Exercise goal
Go line by line through the listing below and copy those that hold "ziked".

Given entries
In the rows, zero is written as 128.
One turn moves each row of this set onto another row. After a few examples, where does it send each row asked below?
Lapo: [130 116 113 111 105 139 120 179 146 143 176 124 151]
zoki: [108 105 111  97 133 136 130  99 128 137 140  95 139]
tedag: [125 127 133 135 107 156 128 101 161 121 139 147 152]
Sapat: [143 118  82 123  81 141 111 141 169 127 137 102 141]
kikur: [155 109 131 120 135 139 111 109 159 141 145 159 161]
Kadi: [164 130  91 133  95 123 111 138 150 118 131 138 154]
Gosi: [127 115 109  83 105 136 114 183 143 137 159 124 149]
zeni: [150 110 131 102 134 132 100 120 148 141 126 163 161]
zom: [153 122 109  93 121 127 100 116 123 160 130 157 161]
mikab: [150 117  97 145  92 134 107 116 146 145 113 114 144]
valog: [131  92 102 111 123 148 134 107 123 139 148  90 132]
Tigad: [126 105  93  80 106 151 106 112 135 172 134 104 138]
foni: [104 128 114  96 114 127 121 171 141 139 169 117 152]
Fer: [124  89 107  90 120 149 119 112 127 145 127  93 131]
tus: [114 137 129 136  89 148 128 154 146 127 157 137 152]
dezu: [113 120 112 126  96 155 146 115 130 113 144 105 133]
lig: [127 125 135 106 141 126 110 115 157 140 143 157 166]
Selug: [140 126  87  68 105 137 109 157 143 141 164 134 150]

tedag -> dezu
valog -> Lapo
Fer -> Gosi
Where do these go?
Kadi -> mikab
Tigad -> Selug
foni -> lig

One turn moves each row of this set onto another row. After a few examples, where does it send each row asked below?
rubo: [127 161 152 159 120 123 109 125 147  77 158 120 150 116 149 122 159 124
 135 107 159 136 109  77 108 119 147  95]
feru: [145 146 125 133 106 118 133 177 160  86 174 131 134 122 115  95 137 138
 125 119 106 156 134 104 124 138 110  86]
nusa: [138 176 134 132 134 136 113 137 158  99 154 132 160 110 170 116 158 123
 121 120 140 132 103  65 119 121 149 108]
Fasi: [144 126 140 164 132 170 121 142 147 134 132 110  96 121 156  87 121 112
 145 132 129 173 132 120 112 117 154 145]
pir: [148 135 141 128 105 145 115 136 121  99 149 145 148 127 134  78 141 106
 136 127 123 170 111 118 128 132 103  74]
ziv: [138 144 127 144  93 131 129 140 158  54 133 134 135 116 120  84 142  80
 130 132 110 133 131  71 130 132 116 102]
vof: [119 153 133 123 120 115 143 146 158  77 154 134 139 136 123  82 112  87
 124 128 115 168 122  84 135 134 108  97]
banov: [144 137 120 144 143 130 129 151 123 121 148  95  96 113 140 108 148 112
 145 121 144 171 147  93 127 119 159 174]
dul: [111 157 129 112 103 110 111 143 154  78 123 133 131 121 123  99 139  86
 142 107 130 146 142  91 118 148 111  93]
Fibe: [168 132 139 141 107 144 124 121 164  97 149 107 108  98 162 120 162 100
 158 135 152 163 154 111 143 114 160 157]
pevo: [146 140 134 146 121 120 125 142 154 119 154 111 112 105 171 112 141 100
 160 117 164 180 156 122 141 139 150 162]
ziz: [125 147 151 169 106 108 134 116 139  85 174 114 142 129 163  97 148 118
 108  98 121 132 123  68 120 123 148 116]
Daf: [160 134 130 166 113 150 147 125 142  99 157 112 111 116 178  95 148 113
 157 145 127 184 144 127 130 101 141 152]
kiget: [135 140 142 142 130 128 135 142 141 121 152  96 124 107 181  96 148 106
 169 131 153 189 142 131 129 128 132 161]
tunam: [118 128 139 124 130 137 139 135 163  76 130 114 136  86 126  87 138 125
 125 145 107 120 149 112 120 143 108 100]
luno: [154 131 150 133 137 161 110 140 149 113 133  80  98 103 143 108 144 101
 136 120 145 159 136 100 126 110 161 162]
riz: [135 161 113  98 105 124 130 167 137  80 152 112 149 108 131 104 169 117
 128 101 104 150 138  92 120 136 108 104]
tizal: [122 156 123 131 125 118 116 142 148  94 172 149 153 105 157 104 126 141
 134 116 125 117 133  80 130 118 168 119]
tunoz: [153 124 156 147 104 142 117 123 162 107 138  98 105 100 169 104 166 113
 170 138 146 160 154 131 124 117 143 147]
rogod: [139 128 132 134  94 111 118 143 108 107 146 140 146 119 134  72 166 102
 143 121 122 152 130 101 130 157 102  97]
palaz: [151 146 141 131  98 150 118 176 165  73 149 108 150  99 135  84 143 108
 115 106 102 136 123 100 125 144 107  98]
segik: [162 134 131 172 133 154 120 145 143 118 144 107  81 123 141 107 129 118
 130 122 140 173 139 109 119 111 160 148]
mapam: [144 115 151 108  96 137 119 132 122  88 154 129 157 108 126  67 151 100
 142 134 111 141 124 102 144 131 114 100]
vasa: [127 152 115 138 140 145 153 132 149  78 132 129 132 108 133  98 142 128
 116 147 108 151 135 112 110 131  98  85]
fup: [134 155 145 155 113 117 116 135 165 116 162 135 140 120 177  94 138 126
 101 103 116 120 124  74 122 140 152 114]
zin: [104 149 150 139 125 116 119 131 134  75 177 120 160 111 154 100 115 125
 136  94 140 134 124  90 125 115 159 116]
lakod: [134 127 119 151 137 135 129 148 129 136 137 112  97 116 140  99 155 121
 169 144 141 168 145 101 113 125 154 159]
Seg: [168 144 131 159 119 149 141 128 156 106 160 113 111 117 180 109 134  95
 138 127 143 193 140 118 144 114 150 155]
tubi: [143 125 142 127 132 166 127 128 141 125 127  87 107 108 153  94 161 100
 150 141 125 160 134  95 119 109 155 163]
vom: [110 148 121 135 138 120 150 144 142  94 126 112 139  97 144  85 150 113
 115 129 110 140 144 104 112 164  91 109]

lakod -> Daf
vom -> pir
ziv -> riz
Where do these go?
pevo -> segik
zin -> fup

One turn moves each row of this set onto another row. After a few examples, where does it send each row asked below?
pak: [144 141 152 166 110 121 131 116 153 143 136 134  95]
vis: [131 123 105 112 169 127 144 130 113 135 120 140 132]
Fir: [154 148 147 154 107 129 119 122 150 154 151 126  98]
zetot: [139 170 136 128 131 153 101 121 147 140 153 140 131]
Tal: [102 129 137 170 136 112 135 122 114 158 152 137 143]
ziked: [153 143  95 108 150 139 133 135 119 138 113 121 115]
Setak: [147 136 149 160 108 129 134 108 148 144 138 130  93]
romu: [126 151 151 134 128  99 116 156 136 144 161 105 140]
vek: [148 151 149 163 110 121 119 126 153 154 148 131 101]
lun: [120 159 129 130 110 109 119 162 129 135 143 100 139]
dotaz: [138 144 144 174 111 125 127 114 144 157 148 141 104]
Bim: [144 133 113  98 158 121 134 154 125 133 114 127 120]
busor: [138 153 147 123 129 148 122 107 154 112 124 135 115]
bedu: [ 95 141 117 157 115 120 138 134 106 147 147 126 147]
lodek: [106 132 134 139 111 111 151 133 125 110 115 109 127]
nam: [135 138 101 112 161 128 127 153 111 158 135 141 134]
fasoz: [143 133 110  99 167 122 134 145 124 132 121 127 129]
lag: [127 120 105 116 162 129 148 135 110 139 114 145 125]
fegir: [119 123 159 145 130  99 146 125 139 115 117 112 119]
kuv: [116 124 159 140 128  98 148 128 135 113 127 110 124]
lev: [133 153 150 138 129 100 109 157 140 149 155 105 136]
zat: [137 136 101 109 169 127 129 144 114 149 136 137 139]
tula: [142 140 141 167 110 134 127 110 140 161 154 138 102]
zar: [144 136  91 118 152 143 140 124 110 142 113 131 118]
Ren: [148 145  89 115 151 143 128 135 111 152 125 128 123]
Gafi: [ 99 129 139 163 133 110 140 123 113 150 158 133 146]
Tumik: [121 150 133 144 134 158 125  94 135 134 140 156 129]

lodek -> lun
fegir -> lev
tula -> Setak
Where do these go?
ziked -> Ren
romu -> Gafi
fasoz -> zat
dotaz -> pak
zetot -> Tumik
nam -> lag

Task answer
ziked: [153 143  95 108 150 139 133 135 119 138 113 121 115]
ziked -> Ren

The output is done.